**PROBLEM TO SOLVE**
In the records below, find each line that holds "rows" and return it.

**MATERIAL FOR THIS EXERCISE**
__________________________________________________

Each scene shows the same named points in several views. A view is turned or mirrored, and shifted as a whole, has a little noise and may leave points out.
In the rows, zero is written as 128.

Scene 1
View 1
z_819: [ 77 112 101 130 133  84 116  98 167 201 125 158 102 169 105 141 117 154
  97 199  94 129 123  81 124 107 129 151 133  57 140  75 201 162 120 165
 128 108 125 122 115  92 122 131 121 127  95  97 127 133  92 135  79 112
 160 112 140 136  86]
z_155: [ 77 127 133 110 114 121 118 109 183 167 104 109  96 138 185 177 120 179
 123 182 103 150 130 115 100 181 148 134 171  61 128 108 177 160 107 150
  69 159  90 132 120  91  91 116  97 114 108  97 111 134 128 130 116  89
 182  88 124 137  99]
z_317: [ 76 146  81  96 107 115 112 123 146 152 108 140 114 141 158 156 117 136
 117 137 144 121 114  96 144 120 125 148 114  89 181  74 144 147 123 176
 131 124 113 148 103 120 115 137 146 131 103 135 122 138 121  98  83 140
 115 138 147 162 135]
z_114: [ 69 165  92  78 110 141 104 121 137 143  95 137 104 135 163 163 122 145
 134 131 169 106 124 121 138 140 114 135 133 101 152 122 133 169 115 187
 109 162 116 177  95 160 122 137 151  97 120 162 123 130 139  93  69 132
 135 125 132 150 150]
z_376: [ 94 109  87 107 128 109 106 114 136 157 106 126  81 154 122 153 138 158
  57 142 119 160 113  86 142 113 113 128 118  68 175  62 160 157 105 182
 131 122 144 107  93 101 158 111 170 204  87 101 150 106 109 123 123 117
 121 142 141 161 136]
z_680: [ 66 180  50  85 125 129 113 124 129 136 128 170 135 163 101 117 118 107
 127 138 178  57 143 105 169  74  95 154  99 102 153 118 127 169 120 177
 146 149 143 169  96 178 142 169 175  62 133 193  92 145 126  73  16 182
 121 126 155 149 149]
z_67: [ 77 120 139 104 107 122 108 107 173 173  85 105  80 127 198 195 123 188
 120 166 110 167 110 114  96 190 148 126 172  70 144  98 176 160 110 170
  75 150  86 142 110  91  96 104 103 144  95  89 142 124 129 135 136  77
 168 107 116 145 111]
z_456: [ 95 132  58 106 137 114 124 128 147 127 139 138 121 169 101 118 133 125
  64 148 126 116 148  90 162  84 113 146 101  66 168  75 140 152 104 147
 131 135 153  94 105 107 152 142 173 149 114 135  87 129 115  93  85 168
 122 120 163 160 134]
z_391: [ 93 112 100 121 125 104 126 118 175 152 125 117 106 153 151 152 127 159
  81 173  92 153 134  92 127 137 143 140 136  53 158  70 169 145 106 141
 100 132 116  91 117  67 117 120 125 158 102  89  99 131 113 120 124 120
 152 106 147 152 104]
z_759: [ 82  95 141 129 109  88 117 104 187 201  97 112  87 131 192 193 117 187
 107 188  75 190 100  86  93 179 165 138 163  54 161  50 203 140 121 161
  94 108  79 115 119  43  82 100  83 171  78  48 146 133 106 153 148  66
 163 113 124 148  81]
z_956: [ 76 145  84  95 120 118 108 116 139 157 109 144 101 151 133 149 124 143
 107 143 147 117 119 101 144 114 113 141 121  86 162  95 150 161 116 182
 129 137 128 148  98 136 133 135 156 126 107 139 129 127 120 103  76 134
 128 132 140 151 136]
z_159: [104 109  96  98 137 137 108 119 145 125 104  95  72 153 134 157 155 177
  42 140 116 169 138 114 132 143 111 112 144  56 148  98 146 169  83 160
  85 169 151  88  97 101 171 103 174 206 102 106 127  95 130 124 147 111
 150 112 135 156 149]
z_870: [ 89 121  80 115 141 110 123 113 158 148 135 135 109 171 102 128 134 144
  71 170 111 125 148  95 144 105 118 141 123  57 144  91 162 164 101 148
 116 139 145  98 110 103 146 133 154 141 110 117  97 126 110 112  88 141
 149 105 150 147 117]
z_955: [ 95 108 105 119 148 115 123 107 173 156 127 118  92 170 111 139 138 170
  64 188  90 143 153 105 123 131 124 131 153  41 118 108 178 173  93 140
  83 158 139  87 117  90 145 120 137 144 111  98  99 117 115 130 111 113
 181  84 139 134 104]
z_585: [ 77 130  96  96 119 114  97 107 132 176  94 147  82 145 134 164 127 156
 102 141 144 133 103  95 135 121 109 133 127  89 166  85 163 168 119 204
 135 127 129 157  89 134 142 122 158 154  91 124 164 115 113 120  89 109
 128 143 129 153 137]
z_256: [ 71 149  90  75  92 129  92 124 116 153  73 134  89 117 186 186 121 150
 127 101 174 142  84  99 142 138 117 133 114 113 204  71 132 147 127 220
 142 123 111 183  80 142 124 121 164 166  89 139 177 120 128 104 101 119
  90 171 132 174 166]
View 2
z_870: [117 100 127 122 143 121 136 124 162 122 125 114 154 133 128 145 161 138
 160  82 112 125  90 120 131 136 107 131 125 152 161 121 164  87 124 135
 103 151 164 106 115 144 137 144  61 176 120 131 156 134 104  89  72 139
 116 132 139 151  98]
z_376: [103 124 136 141 159  93 155 121 158 109 130 136 173 170 156 151 156 172
 127  98 109 122 101 124 126 133 126 116 128 114 134 145 132  96 131 148
  86 165 115 138 148 157 110 133  71 153 125 118 162 160 119 106  97 104
 153 102 130 169  96]
z_159: [ 69 103 153 135 142 103 152 120 115  91 123 125 193 132 149 149 174 152
 145  68  98 138  99 156 120 123 157 148 123  91 149 112 127 107 130 119
  86 167 117 120 148 164 109 130  67 174 119 142 152 162  97  95  98 138
 169  90  96 175 127]
z_456: [118  91  94  97 157 121 128 137 180 132 133 106 143 143 142 156 170 152
 168  75 127 122  94 126 133 151  99 104 121 138 164 129 152  78  99 142
  88 144 161 120 125 155 148 124  60 188 133 127 183 125 112  75  51 143
 124 113 144 157  78]
z_585: [130 128 121 144 144  97 159 123 192 119 136 110 145 171 155 124 158 169
 149 129 111 144 109 126 109 149 128 140 117 120 154 144 125  98 159 170
 118 153 140 149 119 127 112 140  95 145 107 135 179 150  96 123 120  70
 151 103 142 154 109]
z_155: [110 124 165 152  84  76 138 131 144  99  89 113 151  92 110 146 136 134
 175 115  76 128  90 112  90  92 158 200 122 162 158  89 140 124 157 109
 139 138 138  75  77 111 124 171 103 118 113 172 142 162  99 107 133 110
 127 126 135 137 158]
z_391: [104 118 149 136 121  83 132 135 146 109 100 133 161 120 125 172 138 146
 148  93  94 104  84 103 116 100 130 146 131 158 144 110 149 104 118 113
 100 146 126  89 112 139 132 153  75 136 135 138 145 158 125  88  92 133
 119 124 142 149 115]
z_67: [103 137 169 165  88  60 148 131 143  92  94 122 159 110 126 147 134 152
 159 130  75 130  96 115  82  89 173 198 123 140 147 100 121 131 166 116
 136 144 114  96  94 115 108 165 113 102 114 168 143 179 100 120 150  88
 147 110 129 144 162]
z_956: [134 112  99 120 136 108 144 134 198 127 133  95 131 148 145 130 164 161
 173 117 117 142 104 128 108 153 123 138 113 129 169 130 132  95 140 159
 119 141 158 131 106 127 131 137  92 159 112 145 187 136  97 106  98  93
 139 106 145 149 106]
z_256: [132 134  79 126 141  72 159 150 219 121 137  96 124 175 176 135 157 203
 161 152 120 146 117 132  89 154 146 129 109  87 153 149  86 111 143 176
 116 137 115 168 126 128 114 123 122 123 122 149 217 160 107 118 127  50
 181  61 149 158 109]
z_955: [ 99 101 170 143 126 116 139 111 122 105 114 124 177 116 115 142 158 118
 155  72  92 127  87 124 129 113 129 162 129 158 158 103 169  97 141 114
 109 162 156  86 109 140 124 159  59 172 111 141 128 146  95  95  91 146
 117 142 119 151 124]
z_680: [167  84  40  77 146 145 131 145 242 156 150  53  89 144 145 109 188 148
 218 110 147 164 108 142 114 198  92 124  97 137 207 129 146  75 129 182
 129 123 217 136  82 118 160 126  87 202 103 157 226  96  76  92  63 105
 122 110 162 138  84]
z_759: [109 158 196 185  95  42 148 128 137  94  80 159 168 127 119 176 106 157
 122 134  66  90  84  74  98  64 150 175 140 176 115 118 138 130 151 109
 121 151  89  85 100 119 104 180 102  72 132 138 119 191 138 117 143  88
 120 130 148 142 142]
z_317: [137 119  88 115 130  88 136 149 207 128 121  98 120 145 148 148 151 173
 175 127 117 129 100 115 101 143 124 132 114 133 161 129 122 102 126 155
 116 131 143 128 103 126 138 137 101 138 125 147 196 142 110  97  97  92
 138  98 157 145 101]
View 3
z_870: [150 150 120 114 128 128 108 125 102 116 166 128 101 134 120 135 125 147
 180 128 108 172  97 124 140 144 138 120 108 171 134 152 161 126 141 143
 152 136 135  89 109 107 146 114 113 151 161 120 120 164 119 106 142  99
 110 115 116 114 124]
z_256: [ 86 117 154  65 175 100 108 138 111 135 127 145 164  61 137 178 115 148
 118  98 118  91 124 137 126 154 105  62 116 182 128 152 117 201 115 177
 132  96  80  93 166 145  85 143  65 134 136 144 189 115  78  86 161 128
 157 157 135 126 131]
z_114: [133 142 138  89 157 141 115 154  97 160 152 136 151  90 127 201 104 127
 157 146 113 129 128 158 126 163 104  45 122 167 119 138 111 212 112 167
 132  91 133 117 134 126 117 145 119 157 130 149 129 126  81 103 135 116
 136 141 116  93 153]
z_759: [132  34 199 146 149  72  93 127 109 117 146 156  93  95 204 127 127 126
 138  80 112  95  23  95 109 158 111 124 113  71  67 154 133 150 148 116
 163 189  83 137 133 136 188 110  69 109 196  94 164 204 124 104  84  66
 116 128 112 143 157]
z_585: [126 109 146  77 174 105  92 126 103 125 158 132 131  87 145 174 117 147
 130 134 116 122 101 129 135 151 115 100 119 164 137 141 135 169 136 170
 138 118 104  91 142 129 115 142  74 143 140 133 166 131 106 100 157 106
 130 131 122 134 135]
z_819: [179 111 151 124 164  91  77 122 105 108 179 129  97 113 145 151 127 155
 147 142 102 135  58 121 132 146 132 147 133 137 134 154 151 138 161 126
 147 165 131 106 110 108 162 100  93 136 165 123 128 176 141 123 141  86
 110 117 124 123 145]
z_456: [133 181 106 108 120 130 120 129 108 108 153 129 114 132  95 123 130 158
 185 110 106 177 118 127 143 138 147 114 104 203 147 168 167 125 135 143
 152 121 128  76 112 105 126 104 115 151 162 126 123 156 111  97 159 117
 120 125 128 106 108]
z_155: [148  74 171 141 131 124 110 146  97 150 157 146 105 110 181 162 111 106
 170 126 115 128  62 124 113 168 104  82 111  88  68 132 122 176 128 133
 157 155 125 148 118 127 185 132 118 139 171 110 119 185 105 111  76  75
 111 122  96 111 167]
z_956: [135 141 132  93 156 119 105 136 102 131 155 134 134  99 124 172 116 147
 153 134 109 135 113 140 134 152 120  87 120 177 137 150 134 176 129 158
 136 112 124  97 131 119 119 129 101 148 143 140 138 138 101 105 152 113
 131 133 124 110 136]
z_955: [153 110 132 126 118 136 106 122  98 123 176 129  79 147 154 132 120 122
 189 138 118 183  78 110 138 151 129 123  96 130 108 132 163 116 143 147
 166 151 134 103 104 112 173 135 115 152 170 102 112 178 123 105 109  77
  90  98  93 127 136]
z_391: [131 112 148 135 118 111 115 130 107 115 147 144  98 124 149 118 127 135
 175  92 111 148  69 110 125 148 131 115 103 133  99 159 153 132 139 125
 161 156 110 110 117 119 166 105 103 132 185 106 133 187 115  99 110  88
 114 124 117 119 132]
z_159: [ 88 102 127  93 110 143 126 118 104 126 146 138  96 133 154 115 118 118
 183  97 133 178 109  99 141 149 122  95  69 155 103 129 165 114 124 180
 168 120  94  80 137 132 139 163  91 149 165  94 154 154  91  77 118  93
 107 110  93 149 112]
z_376: [101 110 135  84 144 104 103 112 110 105 149 135 107 109 142 123 128 150
 147  96 122 146  98 104 142 141 130 122  95 171 134 149 163 119 140 166
 156 130  84  71 141 127 122 136  66 136 160 109 175 148 109  85 154 104
 120 122 120 152 111]
z_67: [124  48 183 124 144 111 106 138 101 149 149 151 110  94 198 162 110 106
 152 110 122 111  62 115 114 167  96  79 108  85  63 129 119 177 128 146
 155 149 100 140 137 141 172 147  91 132 169 106 148 175  97  99  81  75
 118 127  96 132 162]
z_680: [169 221  99  87 156 146 110 153 100 142 166 122 158 102  68 204 111 163
 168 173  96 154 150 179 141 150 130  70 142 227 173 160 127 202 121 155
 119  83 168  95 111  98  96 110 141 172 122 173 101 118 100 120 182 137
 141 142 138  63 138]
View 4
z_585: [156 111 144  86  80 160  93 117 135 141 124 150 117 117 122 106 145  98
  97 105 161 119 101 114 100  90 126 115 114 112 106 116 108 128 127 132
  87  90 142 135 110 170 113 122 120 121 123 145 153  72 127 111 137  87
  92 102  92 137 148]
z_956: [163 129 130  86  81 161  81 110 101 132 116 129 133 123 102 103 140  98
 103 117 167 132 115 124 105 102 132 112 100 101 102 132 123 124 110 123
  97 114 156 131 122 174 108 130 126 123 120 140 131  68 137 130 134  78
 111  90  96 126 134]
z_955: [122 125 142 107  89 145 139 140 106  86 137 153 125 147  78 105 104 134
 111 165  79 157 121 137  95 102 124 136  78 115  92 151 135 160 119 162
 105 133 134 126 115 165  75 169 127 124 112 117  58  99 156 122  97 124
  83 121  81 149 110]
z_819: [135 125 147  94  86 152 116 111 137  90 121 157 100 115  83  95 138 128
 116 162 128 143 134 135 112  73 157 124  72 100 105 153 119 168 164 158
  66 141 143 125  98 132 103 137 112 141 104 116 111  96 151 105 104  85
  84 135  71 105 127]
z_456: [162 146 120  82  82 162 114 100  62  98 135 118 127 168  59 115 141 129
 149 114 134 119 109 115 110  86 135 135  96 116 106 151 136 139  95 122
 102 136 168 118 151 160 101 125 157 118 126 120  93  75 153 151 136  61
 132  75  89 114  97]
z_317: [168 123 130  98  77 155  72 102 103 148 108 117 139 122 107 115 139  95
 104 120 174 128 121 122 100  83 141 108  92  96 116 146 138 125 117 114
  94 112 155 137 130 167 128 105 124 118 113 129 127  56 136 133 145  83
 114  99  83 107 127]
z_155: [126 102 147 138  84 130  92 145 133 138 100 142 153 101 125 106  89 100
  59 190 109 179 144 151  77 104 131 107  59  90 101 164 154 149 134 151
 108 116 120 150 100 178 106 152  98 124  89 117  66  76 142 110 105 159
  68 148  70 136 128]
z_391: [134 112 145 125  82 140 123 126 113 119 125 137 131 141  89 127 111 130
 114 161  93 143 124 126  87  65 138 133  71 112 114 168 152 159 131 148
  97 117 133 136 130 153 114 121 129 117 103 104  66  78 151 124 125 125
  85 130  62 118  94]
z_870: [145 138 130  90  85 156 122 115  87  92 133 138 123 151  67 107 128 129
 131 140 118 136 116 127 108  95 136 133  87 111  98 150 131 150 113 141
  95 138 154 123 129 157  92 146 139 125 118 121  86  89 153 134 115  84
 109  99  85 125 109]
z_114: [170 128 121  93  80 158  52 120  88 156  97 114 165 108 125  94 125  68
  70 121 188 152 123 139  96 139 120  92  98  85  94 130 136 102  87 111
 120 111 157 140 118 208 103 147 116 122 117 151 128  54 127 137 133  96
 118  81 110 140 153]
z_256: [178  98 140  93  69 161  64 106 130 191 112 127 137 112 148 124 151  75
  85  79 192 105  93 101  90  81 121 103 126 112 121 112 120 103 112 104
  98  59 144 146 126 186 140  84 123 104 126 150 172  42 114 121 171  88
 101  91  93 132 149]
z_680: [190 174  97  54  82 177  49  84  41 108 102  98 150 127  71  73 162  82
 117 106 225 135 131 141 129 142 144  95  95  76  87 137 122 106  79  97
 103 163 196 115 131 183  93 149 134 140 127 151 144  62 143 160 127  21
 163  47 121 106 145]
z_376: [146 107 147  94  79 157 133 121 126 130 148 155 106 155 102 131 138 129
 129 101 113 104  86  94  93  61 122 142 119 138 116 125 116 143 124 140
  88  80 137 130 132 158 113 109 142 105 131 128 118  80 136 119 146  96
  87 104  81 143 114]
z_159: [132 104 145 109  83 149 144 148 104 130 152 152 132 169 106 134 105 126
 111 117  75 129  81 106  79  94  92 146 119 142 101 126 131 137  88 147
 125  79 128 137 136 190  87 147 147  95 133 131  74  82 136 129 134 137
  82  96  91 179 107]
View 5
z_159: [ 88 125 148 187 171 118 155  97 140 133 142 136 166 125 127 111 108 144
 146 137  91  90 120 146  90 147  96  87 178 137 161  97 132 147 174  93
 152 111  94 118 115 107 113  99  94 143 128 111  79 133 150 157 153  87
 136  95 120  78 123]
z_680: [122 137  72  88 156 102 109 106 134 226 182 129 156  69 149 176 132  50
 108  36 107 175  26  82 107 182 131 106 128 109 182 131 114  98  91 123
 123 155 100 118 149  96 124 143  90  46 108 104 126 209  70 125 111 130
  85 173 192 100 105]
z_114: [120 162  81 153 163 143 132 111 156 207 154 119 168 108 146 149 115  97
 123  75 116 172  52 138 116 189 141 116 149 138 142 122  98 130 125 122
 119 122  84 117 131  79 128 103 107  83 117  93 107 181  77 147 124 157
 100 132 139 124 122]
z_256: [104 173  93 143 199 202 141 104 153 171 142 113 212 146 137 149 138 104
 119 107 100 155  92 188 146 202 142 121 178 111 159 101 102 111 120 137
 125  90  74  67 120 104 144 119 128 118 116  96 125 154  33 147 111 118
  80 128 127 112 103]
z_819: [144 100 148 132 143 112 135 118 190 146 159  75 131  51 166 126 124 126
 168 150 113  96 103 133 138 129 125  96 160 130 114 116 117  93 103 156
 136 126 122  67 128 154 135 116 123 102  92 125  92 160 160  89 109 144
 122 136 139 120 110]
z_155: [140 136 133 204 150 114 154 131 199 159 136  90 123  81 147 105  96 159
 170 139 136 137 109 147 123 154 133 108 152 166  73 118  97 136 148 154
 122 107  98 105 119 102 135  63 127 107 119 102  65 155 164 135 135 186
 135 107 104 149 165]
z_456: [101 109 131 112 180  79 129 109 134 153 165 138 144  79 122 144 131  97
 133  93  96 119 108  91 106 151  93  92 153  97 178 106 137  97 126 133
 144 131 109 101 133 129 127 135  99  93 119 118  99 170 130 131 122  77
 107 156 174  73 125]
z_955: [123 100 154 173 141  81 145 112 169 142 155 108 122  68 150 113 101 142
 166 141 110  92 105 114  98 123 104  86 156 147 124 114 128 131 149 118
 143 131 115 115 124 124 113  96 100 113 111 120  70 152 196 124 141 129
 145 112 130 102 132]
z_956: [119 138 109 134 167 136 133 108 155 178 158 112 164  96 146 143 125 101
 131 100 106 139  77 135 121 167 127 105 157 121 152 114 113 111 117 131
 131 123  96  92 131 112 130 120 110  95 110 108 107 170  97 130 117 128
 102 137 147 106 110]
z_870: [117 104 140 133 158  84 135 110 154 154 162 118 133  70 140 131 121 115
 151 117 104 108 102 104 107 138 104  89 155 121 151 112 130 108 129 129
 142 133 113 103 130 132 122 121 101  98 112 120  89 164 156 120 126 109
 122 138 155  92 123]
z_317: [118 143 107 134 185 134 137 119 161 172 151 113 162  96 133 145 131 105
 134  99 112 153 102 135 137 180 128 113 156 110 140 108 110  99 115 158
 127 111  94  80 129 115 142 115 123  94 119 104 107 169  86 131 111 126
  92 148 147 113 131]
z_376: [ 99 121 146 147 179 141 145  99 148 126 150 116 176 115 137 125 129 126
 144 145  88  87 123 156 119 147 104  93 184 113 168  95 131 116 139 119
 151 105 100  79 118 137 126 124 111 137 114 120 100 136 125 129 126  81
 115 117 131  81  98]
z_67: [135 149 132 213 159 152 160 124 201 150 128  89 148 106 150 102  99 168
 166 155 131 129 116 179 135 163 137 113 169 167  78 109  95 141 153 150
 123  92  91  89 114 103 138  62 132 128 119 101  74 141 142 139 133 178
 129  93  87 148 152]
z_759: [142 124 166 200 170 146 165 137 216 108 123  68 133  87 146  91 112 186
 189 192 130 101 166 186 160 144 127 109 178 147  57  99 101 113 140 188
 129  78 105  47 108 145 154  70 153 139 114 114  68 126 168 114 116 164
 129 105  86 147 159]
z_585: [120 141 115 142 166 169 138 101 163 166 151  96 185 112 159 140 129 113
 137 127 100 118  81 168 132 163 134 106 174 128 152 108 113 115 116 122
 136 112  97  77 123 121 130 121 116 116 101 110 113 154  91 122 115 129
 105 122 130 111  89]
z_391: [118 112 153 165 174  94 150 124 174 128 145 110 129  79 126 112 114 146
 164 139 116 111 144 127 126 143 104  97 161 124 115 103 121 110 143 161
 137 106 107  85 121 134 138  95 123 114 123 115  73 149 164 128 127 120
 125 131 131 109 157]
View 6
z_955: [ 93 130 146 125 124 128 132  81 153  75 156 145 173 125 160 183 124 110
 157 114 136 125 126 128 118  97 130 197 142 126 194  80  96  83 154 119
 126 143 112 141  85 142  93  93 134 145 149 161 123 150 158 146 145 149
 155 119 132  95  85]
z_456: [117 132 123  96 124  74 162 122 186  86 122 144 115 114 145 118 122  81
 118 106 136  54 148 129  88 120 108 162 140 122 183  89  84  56 129 153
 135  85 139 137  59 167 101 132 127 117 163 167 112 170 138  99 158 164
 154 142 131 108  97]
z_114: [130 118 141  86 136 101 143 133 200 142  92 108 105 135  97 112 107 116
 131 155 117 105 139 113  85 191 134 130 172 107 160 120 105 118 180 136
  96 120 110  99 100  98  90 159 112 149 151 144 167 131 153  91 114 142
 119 159 112  95  97]
z_376: [ 87  97 101  75 112 113 151  97 132  75  90 144 126 150 143 112 142  84
 119 130 152 109 135 106 111  76 115 152 156 145 170  89 106  68 126 130
 126 119 124 152  54 141  98 116 128 142 142 188 134 119 117 117 124 158
 171 149  97 110 141]
z_759: [ 39 111 129  92  87 150  77  68 112  76 140  96 171 175 154 147 131 132
 142  92 127 195  44  71 146  80 177 196 164  98 168 112 100 151 126 167
 129 177  94 163  92 136 152  74 102 159 125 195 148  74 148 172 115 114
 156 129  84  97 162]
z_680: [164 128 142  87 151  55 186 166 236 119 110 125  64  85  97 112  88  83
 134 139 105  42 159 115  79 221 130 129 163 103 168 107 104  73 173 162
 105  51 131  88  93 136  84 163 108 127 165 152 163 202 141  58 144 148
 119 147 147  93  81]
z_819: [ 88 112 132 100 119 111 141 104 148  53 151 129 130 114 144 164 105  95
 157 103 117 131  87  81 138 116 166 189 163 109 179  92 113  87 140 168
 128 103 114 137  90 157 117  82 104 149 138 196 156 160 134 133 136 126
 155 116 129  89 131]
z_870: [107 127 136 107 125  99 151 107 171  76 137 143 135 115 148 148 120  93
 139 109 133  89 133 120 106 116 126 177 144 122 186  86  93  69 142 142
 129 107 124 136  74 155  98 111 127 132 154 169 126 166 145 116 150 152
 153 129 132 100  98]
z_256: [106  90  97  44 116  99 146 132 162 130  45 105  82 166  94  60 127  99
 103 160 136 112 129  89  92 149 127 103 181 125 144 123 114 110 146 149
 103 112 117 121  72 104 105 164 106 149 140 178 169  92 115  87  96 143
 139 180  76 107 157]
z_317: [107 120 122  76 117  89 139 130 184 112  99 108 102 137 117  96 116 101
 118 121 123  95 116  99  96 154 138 141 162 103 161 116  97 106 140 169
 117 106 122 126  78 135 119 142 107 133 151 171 149 129 139  97 128 140
 136 155 106 102 125]
z_391: [ 77 131 132 106 106 115 112  89 155  85 143 121 159 144 158 141 132 114
 131  91 134 120 101 114 110  93 135 189 141 109 181  98  84 105 129 152
 135 143 116 152  73 153 126 104 122 132 150 172 116 122 155 143 145 143
 154 134 112 103 114]
z_585: [104  91 111  70 125 113 154 117 150  94  86 126 103 143 114 112 119  95
 133 152 132 125 124  90 114 133 137 136 175 131 161 104 122  88 154 137
 109 108 115 123  82 116  94 127 111 158 137 183 170 123 118 104 108 141
 148 150 100  99 141]
z_67: [ 72 116 143  99 108 150  89  80 141 116 120  99 169 172 132 147 129 142
 143 128 129 183  87 102 118 121 154 173 168 108 168 117 102 155 162 129
 110 186  90 136 101 102 117 108 113 162 134 160 155  78 163 154 106 126
 138 144  88  96 124]

Which points are out of place in each view (at most two, in the order of its rows)? Write - if all are in place.
view 1: z_256
view 2: -
view 3: z_456, z_159
view 4: z_114
view 5: z_376
view 6: z_759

__________________________________________________

**YOUR RESPONSE**
In the rows, zero is written as 128.
Which points are out of place in each view (at most two, in the order of its rows)? Write - if all are in place.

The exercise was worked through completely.